EXERCISE DIRECTIONS:
Among these entries, how many lines have the string "gives" in them? Only the number is needed.

DATA FOR THE TASK Block Start

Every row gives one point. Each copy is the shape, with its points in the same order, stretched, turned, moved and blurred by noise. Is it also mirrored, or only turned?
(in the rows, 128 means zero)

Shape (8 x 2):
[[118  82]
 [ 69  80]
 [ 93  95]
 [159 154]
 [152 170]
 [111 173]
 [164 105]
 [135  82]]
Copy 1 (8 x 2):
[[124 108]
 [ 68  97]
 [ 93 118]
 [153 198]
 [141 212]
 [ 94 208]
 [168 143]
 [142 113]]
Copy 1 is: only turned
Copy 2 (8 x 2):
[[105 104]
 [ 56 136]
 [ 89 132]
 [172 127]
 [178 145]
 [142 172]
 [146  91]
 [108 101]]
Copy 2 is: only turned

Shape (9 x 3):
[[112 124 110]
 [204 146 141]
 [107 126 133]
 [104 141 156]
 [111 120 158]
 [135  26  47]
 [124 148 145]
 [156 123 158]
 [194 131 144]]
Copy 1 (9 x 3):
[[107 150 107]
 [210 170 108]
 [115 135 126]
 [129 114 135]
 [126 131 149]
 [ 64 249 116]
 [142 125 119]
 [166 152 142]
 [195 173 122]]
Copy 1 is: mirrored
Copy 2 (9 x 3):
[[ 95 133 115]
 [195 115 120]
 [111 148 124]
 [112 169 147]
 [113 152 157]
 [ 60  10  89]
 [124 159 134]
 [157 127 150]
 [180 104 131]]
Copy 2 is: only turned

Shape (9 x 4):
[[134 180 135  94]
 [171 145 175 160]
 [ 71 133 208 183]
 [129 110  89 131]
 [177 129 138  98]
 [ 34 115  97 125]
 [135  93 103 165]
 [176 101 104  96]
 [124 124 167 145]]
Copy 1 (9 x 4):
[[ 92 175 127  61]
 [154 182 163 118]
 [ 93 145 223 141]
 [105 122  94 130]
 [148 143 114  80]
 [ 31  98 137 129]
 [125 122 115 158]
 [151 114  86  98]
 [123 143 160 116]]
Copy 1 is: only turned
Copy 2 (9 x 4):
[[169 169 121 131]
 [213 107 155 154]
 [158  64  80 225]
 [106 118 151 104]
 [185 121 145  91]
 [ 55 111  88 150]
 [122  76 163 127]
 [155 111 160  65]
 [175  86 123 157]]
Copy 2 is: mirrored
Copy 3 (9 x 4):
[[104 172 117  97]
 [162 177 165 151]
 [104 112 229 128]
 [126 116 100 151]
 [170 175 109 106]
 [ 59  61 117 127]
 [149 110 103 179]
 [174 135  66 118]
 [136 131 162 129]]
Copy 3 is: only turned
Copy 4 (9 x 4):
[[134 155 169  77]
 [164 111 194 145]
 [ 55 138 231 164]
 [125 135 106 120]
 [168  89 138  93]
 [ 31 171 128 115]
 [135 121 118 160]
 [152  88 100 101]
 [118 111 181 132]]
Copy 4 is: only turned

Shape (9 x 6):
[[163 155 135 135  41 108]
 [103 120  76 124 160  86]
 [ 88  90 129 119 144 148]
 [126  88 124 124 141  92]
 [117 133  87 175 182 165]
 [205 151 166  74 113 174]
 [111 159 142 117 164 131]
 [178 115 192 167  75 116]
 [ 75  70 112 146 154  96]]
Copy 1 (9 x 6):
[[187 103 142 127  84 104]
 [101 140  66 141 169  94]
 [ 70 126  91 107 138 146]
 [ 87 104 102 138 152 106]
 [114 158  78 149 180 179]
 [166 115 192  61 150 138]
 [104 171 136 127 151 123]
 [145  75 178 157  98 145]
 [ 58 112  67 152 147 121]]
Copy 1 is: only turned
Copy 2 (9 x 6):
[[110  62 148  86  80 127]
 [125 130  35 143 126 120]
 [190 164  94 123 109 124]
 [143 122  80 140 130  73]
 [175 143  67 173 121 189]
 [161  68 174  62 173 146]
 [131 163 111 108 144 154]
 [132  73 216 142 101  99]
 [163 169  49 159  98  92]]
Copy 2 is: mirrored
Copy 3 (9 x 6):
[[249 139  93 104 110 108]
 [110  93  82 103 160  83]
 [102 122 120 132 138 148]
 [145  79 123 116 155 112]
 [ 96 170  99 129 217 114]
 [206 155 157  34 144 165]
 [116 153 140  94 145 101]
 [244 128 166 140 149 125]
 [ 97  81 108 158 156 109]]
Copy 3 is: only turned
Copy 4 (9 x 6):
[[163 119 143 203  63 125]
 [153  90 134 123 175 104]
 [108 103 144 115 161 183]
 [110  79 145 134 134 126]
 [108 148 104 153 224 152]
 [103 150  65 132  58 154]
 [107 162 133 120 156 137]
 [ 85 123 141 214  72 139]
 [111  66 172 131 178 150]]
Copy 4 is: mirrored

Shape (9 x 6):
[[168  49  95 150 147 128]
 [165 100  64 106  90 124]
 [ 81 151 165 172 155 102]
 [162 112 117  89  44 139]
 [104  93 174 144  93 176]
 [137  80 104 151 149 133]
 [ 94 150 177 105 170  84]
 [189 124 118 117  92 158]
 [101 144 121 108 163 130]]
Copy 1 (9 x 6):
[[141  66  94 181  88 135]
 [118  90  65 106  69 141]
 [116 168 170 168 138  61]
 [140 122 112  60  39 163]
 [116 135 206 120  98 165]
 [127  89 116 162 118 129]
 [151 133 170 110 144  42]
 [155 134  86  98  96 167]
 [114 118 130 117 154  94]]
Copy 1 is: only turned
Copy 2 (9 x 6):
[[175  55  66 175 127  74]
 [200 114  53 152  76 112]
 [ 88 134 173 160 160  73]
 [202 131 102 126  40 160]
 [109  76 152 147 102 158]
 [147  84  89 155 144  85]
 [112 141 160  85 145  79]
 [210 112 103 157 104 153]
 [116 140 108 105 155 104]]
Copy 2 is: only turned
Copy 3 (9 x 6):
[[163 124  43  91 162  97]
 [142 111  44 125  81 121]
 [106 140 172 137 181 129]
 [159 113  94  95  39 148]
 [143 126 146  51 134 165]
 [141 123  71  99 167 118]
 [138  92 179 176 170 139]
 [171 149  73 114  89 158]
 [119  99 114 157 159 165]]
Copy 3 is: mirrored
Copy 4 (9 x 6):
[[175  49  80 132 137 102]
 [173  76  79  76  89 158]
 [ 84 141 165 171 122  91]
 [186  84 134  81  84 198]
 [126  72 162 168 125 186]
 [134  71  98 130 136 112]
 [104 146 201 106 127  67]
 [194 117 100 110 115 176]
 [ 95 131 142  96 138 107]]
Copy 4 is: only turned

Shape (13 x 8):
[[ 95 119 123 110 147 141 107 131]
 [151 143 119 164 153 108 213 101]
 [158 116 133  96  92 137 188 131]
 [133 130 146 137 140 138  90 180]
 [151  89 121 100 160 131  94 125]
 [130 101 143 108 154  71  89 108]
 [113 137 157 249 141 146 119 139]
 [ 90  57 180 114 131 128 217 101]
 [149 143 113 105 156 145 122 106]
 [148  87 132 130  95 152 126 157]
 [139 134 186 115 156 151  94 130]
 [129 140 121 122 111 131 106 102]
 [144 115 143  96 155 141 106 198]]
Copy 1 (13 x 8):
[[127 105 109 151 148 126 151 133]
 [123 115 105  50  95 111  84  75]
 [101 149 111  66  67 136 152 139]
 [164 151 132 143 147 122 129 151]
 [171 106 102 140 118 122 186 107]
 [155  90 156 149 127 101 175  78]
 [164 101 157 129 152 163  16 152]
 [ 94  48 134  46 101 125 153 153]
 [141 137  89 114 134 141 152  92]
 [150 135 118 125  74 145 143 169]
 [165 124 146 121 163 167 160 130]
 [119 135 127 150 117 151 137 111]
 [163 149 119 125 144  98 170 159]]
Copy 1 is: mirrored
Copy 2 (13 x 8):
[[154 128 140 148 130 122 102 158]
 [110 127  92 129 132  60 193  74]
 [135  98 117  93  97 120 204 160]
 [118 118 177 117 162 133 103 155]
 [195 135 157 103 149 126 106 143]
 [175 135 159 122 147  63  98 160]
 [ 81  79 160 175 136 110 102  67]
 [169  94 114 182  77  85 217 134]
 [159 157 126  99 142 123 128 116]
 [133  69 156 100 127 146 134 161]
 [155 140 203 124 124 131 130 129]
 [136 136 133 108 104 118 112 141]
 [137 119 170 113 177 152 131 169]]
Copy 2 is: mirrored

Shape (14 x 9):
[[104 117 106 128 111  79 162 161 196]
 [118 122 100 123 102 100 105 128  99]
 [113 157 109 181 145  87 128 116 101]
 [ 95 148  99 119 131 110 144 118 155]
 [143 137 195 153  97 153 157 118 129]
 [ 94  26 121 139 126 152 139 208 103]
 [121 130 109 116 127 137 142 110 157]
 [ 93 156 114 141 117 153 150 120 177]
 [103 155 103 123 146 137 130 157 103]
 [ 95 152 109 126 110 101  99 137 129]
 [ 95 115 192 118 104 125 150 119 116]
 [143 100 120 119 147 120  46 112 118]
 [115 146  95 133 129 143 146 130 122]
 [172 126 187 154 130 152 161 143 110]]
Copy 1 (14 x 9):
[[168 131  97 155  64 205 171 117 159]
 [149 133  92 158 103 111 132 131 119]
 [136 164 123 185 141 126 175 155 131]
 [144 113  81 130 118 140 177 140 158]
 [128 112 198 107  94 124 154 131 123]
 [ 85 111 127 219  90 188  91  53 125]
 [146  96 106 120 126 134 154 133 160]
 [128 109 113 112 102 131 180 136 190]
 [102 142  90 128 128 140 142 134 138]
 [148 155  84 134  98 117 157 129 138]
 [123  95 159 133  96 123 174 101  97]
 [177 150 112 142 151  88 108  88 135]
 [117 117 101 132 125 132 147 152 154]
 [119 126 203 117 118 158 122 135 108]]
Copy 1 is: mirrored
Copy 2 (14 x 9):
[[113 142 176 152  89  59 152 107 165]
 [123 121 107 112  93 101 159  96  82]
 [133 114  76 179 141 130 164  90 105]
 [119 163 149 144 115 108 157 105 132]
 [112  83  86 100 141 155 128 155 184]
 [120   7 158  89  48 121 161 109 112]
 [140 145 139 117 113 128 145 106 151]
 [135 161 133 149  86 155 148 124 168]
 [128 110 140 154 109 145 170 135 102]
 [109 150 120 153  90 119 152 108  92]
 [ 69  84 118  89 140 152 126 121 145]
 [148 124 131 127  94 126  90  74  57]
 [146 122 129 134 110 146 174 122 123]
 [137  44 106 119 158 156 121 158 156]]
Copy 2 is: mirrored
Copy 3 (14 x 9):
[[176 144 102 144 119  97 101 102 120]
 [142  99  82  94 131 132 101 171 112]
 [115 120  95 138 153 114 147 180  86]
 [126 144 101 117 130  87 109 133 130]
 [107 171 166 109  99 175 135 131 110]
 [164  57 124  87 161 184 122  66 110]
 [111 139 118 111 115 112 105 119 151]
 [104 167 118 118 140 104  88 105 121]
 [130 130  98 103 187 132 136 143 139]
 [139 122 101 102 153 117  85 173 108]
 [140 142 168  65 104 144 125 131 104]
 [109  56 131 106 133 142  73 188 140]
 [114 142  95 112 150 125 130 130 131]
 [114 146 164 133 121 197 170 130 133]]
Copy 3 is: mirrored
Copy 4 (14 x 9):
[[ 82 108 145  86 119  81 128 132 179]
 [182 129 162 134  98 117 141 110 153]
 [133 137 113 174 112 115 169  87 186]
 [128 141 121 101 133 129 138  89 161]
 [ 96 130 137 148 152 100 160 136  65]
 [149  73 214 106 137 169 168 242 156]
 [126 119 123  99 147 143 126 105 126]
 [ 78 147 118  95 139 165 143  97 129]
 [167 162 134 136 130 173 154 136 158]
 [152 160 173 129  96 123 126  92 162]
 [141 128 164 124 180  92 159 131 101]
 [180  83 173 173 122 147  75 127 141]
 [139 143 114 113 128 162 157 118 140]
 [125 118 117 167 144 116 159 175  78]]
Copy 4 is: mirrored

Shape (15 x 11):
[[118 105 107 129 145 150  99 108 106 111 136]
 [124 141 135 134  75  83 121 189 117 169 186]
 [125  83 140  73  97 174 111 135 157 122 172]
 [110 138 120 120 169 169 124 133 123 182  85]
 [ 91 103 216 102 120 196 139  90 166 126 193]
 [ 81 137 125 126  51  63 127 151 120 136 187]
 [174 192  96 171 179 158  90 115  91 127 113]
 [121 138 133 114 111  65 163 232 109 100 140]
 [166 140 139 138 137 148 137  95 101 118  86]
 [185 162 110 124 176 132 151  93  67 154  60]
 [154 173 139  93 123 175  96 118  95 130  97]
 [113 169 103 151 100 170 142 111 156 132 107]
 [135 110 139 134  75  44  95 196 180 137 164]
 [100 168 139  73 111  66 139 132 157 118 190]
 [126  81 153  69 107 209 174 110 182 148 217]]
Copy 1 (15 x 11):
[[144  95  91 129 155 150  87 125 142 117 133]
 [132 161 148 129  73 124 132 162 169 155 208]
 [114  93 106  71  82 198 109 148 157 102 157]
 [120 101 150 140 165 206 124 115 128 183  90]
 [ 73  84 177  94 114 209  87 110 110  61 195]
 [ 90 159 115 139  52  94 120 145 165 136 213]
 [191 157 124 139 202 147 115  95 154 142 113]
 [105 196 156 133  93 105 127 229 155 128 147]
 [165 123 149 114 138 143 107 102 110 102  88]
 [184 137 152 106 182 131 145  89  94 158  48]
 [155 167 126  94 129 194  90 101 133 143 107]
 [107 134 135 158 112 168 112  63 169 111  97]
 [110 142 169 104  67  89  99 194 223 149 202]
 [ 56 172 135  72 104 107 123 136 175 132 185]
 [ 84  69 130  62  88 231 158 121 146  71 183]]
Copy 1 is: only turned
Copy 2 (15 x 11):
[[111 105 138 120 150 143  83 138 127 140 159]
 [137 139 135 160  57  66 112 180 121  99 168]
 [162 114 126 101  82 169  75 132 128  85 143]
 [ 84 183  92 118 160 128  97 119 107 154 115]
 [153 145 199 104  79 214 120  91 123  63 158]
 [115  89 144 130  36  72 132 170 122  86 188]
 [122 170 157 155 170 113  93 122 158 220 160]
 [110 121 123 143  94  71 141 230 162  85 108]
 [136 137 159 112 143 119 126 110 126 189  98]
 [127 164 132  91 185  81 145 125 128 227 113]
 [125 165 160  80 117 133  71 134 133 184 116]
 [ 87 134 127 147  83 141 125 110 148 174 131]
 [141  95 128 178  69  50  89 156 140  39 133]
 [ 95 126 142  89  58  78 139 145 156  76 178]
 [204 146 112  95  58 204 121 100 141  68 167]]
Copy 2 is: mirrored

DATA FOR THE TASK Block End
DATA FOR THE TASK Block Start

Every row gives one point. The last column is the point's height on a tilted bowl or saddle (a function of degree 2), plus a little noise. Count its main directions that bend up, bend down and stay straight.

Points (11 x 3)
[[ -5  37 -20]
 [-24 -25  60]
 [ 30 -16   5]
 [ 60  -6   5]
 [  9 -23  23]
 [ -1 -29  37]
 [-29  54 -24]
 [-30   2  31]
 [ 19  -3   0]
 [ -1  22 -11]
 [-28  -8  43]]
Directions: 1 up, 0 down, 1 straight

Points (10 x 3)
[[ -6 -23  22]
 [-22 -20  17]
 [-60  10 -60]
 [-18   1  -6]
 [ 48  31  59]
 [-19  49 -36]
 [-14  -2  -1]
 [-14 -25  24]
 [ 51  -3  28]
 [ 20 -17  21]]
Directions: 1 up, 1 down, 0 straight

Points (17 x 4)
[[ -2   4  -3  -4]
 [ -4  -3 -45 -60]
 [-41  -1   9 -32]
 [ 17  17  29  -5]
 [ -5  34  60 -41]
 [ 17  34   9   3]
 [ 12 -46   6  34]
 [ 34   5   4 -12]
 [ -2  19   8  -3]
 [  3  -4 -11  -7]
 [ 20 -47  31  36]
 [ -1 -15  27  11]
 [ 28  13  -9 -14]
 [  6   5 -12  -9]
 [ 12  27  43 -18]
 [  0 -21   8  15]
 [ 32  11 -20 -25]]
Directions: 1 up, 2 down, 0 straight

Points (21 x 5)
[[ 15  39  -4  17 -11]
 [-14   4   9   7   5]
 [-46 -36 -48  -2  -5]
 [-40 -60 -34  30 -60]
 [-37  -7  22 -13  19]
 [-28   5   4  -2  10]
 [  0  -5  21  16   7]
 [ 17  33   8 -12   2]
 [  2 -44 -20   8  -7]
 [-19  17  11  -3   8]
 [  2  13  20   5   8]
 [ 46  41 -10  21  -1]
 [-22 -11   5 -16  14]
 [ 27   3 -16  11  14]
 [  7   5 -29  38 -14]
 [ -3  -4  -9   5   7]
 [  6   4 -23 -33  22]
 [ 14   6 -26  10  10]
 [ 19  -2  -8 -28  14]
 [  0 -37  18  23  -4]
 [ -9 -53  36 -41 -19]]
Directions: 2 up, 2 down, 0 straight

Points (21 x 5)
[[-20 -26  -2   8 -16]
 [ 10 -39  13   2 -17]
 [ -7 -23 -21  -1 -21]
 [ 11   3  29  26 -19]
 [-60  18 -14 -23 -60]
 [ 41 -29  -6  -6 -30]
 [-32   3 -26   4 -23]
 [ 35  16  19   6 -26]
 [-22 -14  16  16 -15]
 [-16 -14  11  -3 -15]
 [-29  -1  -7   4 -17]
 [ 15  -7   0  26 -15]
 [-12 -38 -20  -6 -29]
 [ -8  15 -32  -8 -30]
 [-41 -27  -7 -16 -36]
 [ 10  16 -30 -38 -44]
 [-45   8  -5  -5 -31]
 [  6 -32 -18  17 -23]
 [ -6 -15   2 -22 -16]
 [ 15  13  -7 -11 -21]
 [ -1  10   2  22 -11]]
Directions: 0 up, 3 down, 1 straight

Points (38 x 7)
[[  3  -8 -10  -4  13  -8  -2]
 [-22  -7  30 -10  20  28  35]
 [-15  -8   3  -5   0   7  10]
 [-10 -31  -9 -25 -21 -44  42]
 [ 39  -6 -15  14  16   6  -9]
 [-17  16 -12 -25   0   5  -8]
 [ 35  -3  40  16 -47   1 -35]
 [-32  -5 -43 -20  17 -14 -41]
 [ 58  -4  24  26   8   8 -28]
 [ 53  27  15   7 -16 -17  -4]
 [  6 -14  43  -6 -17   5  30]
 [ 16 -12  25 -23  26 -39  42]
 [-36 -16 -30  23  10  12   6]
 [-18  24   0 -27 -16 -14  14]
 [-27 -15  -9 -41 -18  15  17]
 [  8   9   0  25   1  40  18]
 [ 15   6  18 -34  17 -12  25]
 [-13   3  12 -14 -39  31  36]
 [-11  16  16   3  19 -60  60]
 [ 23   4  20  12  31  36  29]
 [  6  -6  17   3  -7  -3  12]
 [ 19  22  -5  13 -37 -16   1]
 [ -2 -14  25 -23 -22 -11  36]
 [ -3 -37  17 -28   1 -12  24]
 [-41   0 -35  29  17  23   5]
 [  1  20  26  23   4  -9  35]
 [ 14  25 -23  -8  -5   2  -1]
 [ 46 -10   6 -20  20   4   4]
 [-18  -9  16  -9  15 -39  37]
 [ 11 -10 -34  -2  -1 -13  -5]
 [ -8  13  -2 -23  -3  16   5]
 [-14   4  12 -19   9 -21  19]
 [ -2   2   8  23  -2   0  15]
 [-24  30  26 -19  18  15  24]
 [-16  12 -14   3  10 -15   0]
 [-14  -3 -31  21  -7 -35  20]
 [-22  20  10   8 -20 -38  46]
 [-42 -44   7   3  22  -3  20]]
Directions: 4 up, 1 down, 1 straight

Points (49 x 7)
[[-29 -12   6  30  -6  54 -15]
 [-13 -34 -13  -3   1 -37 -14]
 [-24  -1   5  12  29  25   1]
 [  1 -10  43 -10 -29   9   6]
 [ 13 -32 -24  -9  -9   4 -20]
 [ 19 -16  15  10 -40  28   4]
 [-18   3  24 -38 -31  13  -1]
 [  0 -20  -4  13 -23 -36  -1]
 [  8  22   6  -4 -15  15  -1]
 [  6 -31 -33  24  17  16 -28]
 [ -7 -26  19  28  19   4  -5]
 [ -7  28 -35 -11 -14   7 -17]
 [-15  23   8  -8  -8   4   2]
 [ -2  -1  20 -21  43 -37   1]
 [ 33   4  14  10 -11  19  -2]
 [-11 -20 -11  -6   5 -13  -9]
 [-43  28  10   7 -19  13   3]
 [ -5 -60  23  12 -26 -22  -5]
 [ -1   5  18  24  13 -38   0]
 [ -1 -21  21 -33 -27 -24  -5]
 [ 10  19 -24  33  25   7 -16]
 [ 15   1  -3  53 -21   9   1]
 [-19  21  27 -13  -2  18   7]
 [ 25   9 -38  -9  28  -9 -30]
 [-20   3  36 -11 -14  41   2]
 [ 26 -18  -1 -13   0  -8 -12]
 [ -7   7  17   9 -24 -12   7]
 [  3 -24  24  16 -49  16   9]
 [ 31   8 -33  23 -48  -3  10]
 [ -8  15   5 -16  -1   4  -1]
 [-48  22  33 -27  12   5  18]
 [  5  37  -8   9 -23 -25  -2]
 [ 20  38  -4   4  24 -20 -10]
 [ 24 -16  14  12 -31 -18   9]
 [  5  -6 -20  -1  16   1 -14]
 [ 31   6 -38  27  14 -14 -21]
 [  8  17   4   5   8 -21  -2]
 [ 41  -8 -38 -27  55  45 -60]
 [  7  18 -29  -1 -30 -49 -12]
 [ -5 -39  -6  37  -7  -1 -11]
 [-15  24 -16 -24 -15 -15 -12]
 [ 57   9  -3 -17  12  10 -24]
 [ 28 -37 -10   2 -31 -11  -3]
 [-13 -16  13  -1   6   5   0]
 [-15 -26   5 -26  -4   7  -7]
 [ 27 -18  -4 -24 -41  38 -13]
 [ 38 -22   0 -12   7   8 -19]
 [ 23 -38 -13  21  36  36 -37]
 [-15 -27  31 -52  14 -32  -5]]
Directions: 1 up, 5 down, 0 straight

DATA FOR THE TASK Block End
DATA FOR THE TASK Block Start

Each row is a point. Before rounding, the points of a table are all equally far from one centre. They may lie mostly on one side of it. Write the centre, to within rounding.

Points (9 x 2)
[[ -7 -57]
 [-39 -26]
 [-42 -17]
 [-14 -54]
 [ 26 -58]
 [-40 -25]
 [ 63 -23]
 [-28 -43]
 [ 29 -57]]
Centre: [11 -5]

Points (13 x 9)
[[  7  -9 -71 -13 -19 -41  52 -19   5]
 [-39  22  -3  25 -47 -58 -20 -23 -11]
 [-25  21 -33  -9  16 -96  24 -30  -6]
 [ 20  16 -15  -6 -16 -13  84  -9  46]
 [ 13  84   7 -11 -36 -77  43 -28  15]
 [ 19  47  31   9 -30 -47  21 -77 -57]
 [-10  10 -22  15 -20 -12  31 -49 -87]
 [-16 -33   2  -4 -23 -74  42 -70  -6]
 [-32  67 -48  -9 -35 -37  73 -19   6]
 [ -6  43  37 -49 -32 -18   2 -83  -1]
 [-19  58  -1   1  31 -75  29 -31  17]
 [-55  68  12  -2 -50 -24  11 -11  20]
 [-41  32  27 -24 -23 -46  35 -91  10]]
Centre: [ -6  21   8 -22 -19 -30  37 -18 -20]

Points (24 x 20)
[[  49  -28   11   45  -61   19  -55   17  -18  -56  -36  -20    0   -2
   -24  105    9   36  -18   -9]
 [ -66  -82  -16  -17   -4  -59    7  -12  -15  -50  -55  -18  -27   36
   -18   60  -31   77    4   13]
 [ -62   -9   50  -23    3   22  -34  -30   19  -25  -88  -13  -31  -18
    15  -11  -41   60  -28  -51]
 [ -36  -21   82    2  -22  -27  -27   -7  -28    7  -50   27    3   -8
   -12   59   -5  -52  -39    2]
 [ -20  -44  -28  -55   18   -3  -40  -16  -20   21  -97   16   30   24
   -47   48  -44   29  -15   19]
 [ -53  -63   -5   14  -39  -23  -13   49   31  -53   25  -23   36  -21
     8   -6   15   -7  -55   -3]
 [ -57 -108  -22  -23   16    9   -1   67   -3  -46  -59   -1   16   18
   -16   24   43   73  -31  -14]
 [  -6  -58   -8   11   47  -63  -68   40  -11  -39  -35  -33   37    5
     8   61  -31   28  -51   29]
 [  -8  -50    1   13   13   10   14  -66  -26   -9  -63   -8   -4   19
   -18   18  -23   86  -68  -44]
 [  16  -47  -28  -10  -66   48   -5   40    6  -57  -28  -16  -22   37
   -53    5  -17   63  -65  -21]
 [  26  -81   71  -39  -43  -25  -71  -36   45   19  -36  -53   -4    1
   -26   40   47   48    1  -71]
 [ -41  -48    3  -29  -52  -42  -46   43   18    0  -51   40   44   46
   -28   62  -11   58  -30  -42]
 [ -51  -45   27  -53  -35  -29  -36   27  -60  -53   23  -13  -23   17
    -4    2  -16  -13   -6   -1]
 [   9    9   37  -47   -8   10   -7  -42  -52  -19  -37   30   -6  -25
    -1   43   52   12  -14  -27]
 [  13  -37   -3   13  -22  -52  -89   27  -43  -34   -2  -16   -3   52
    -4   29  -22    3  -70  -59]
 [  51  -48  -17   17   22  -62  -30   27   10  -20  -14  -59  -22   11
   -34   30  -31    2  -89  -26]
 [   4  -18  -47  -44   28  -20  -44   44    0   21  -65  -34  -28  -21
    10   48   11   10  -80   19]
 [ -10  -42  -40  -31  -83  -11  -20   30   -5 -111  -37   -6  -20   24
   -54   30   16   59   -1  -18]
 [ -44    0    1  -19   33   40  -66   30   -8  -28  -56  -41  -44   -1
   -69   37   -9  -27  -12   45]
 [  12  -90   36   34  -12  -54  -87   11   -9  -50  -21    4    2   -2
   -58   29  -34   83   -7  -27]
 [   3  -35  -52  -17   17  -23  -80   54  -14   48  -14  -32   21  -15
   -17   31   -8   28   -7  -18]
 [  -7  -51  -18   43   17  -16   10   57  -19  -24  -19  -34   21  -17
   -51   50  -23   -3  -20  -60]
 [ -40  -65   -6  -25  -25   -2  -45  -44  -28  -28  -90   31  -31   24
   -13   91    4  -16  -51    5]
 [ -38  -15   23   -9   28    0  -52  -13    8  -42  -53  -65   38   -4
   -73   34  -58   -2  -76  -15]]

DATA FOR THE TASK Block End

WRITTEN RESPONSE:
2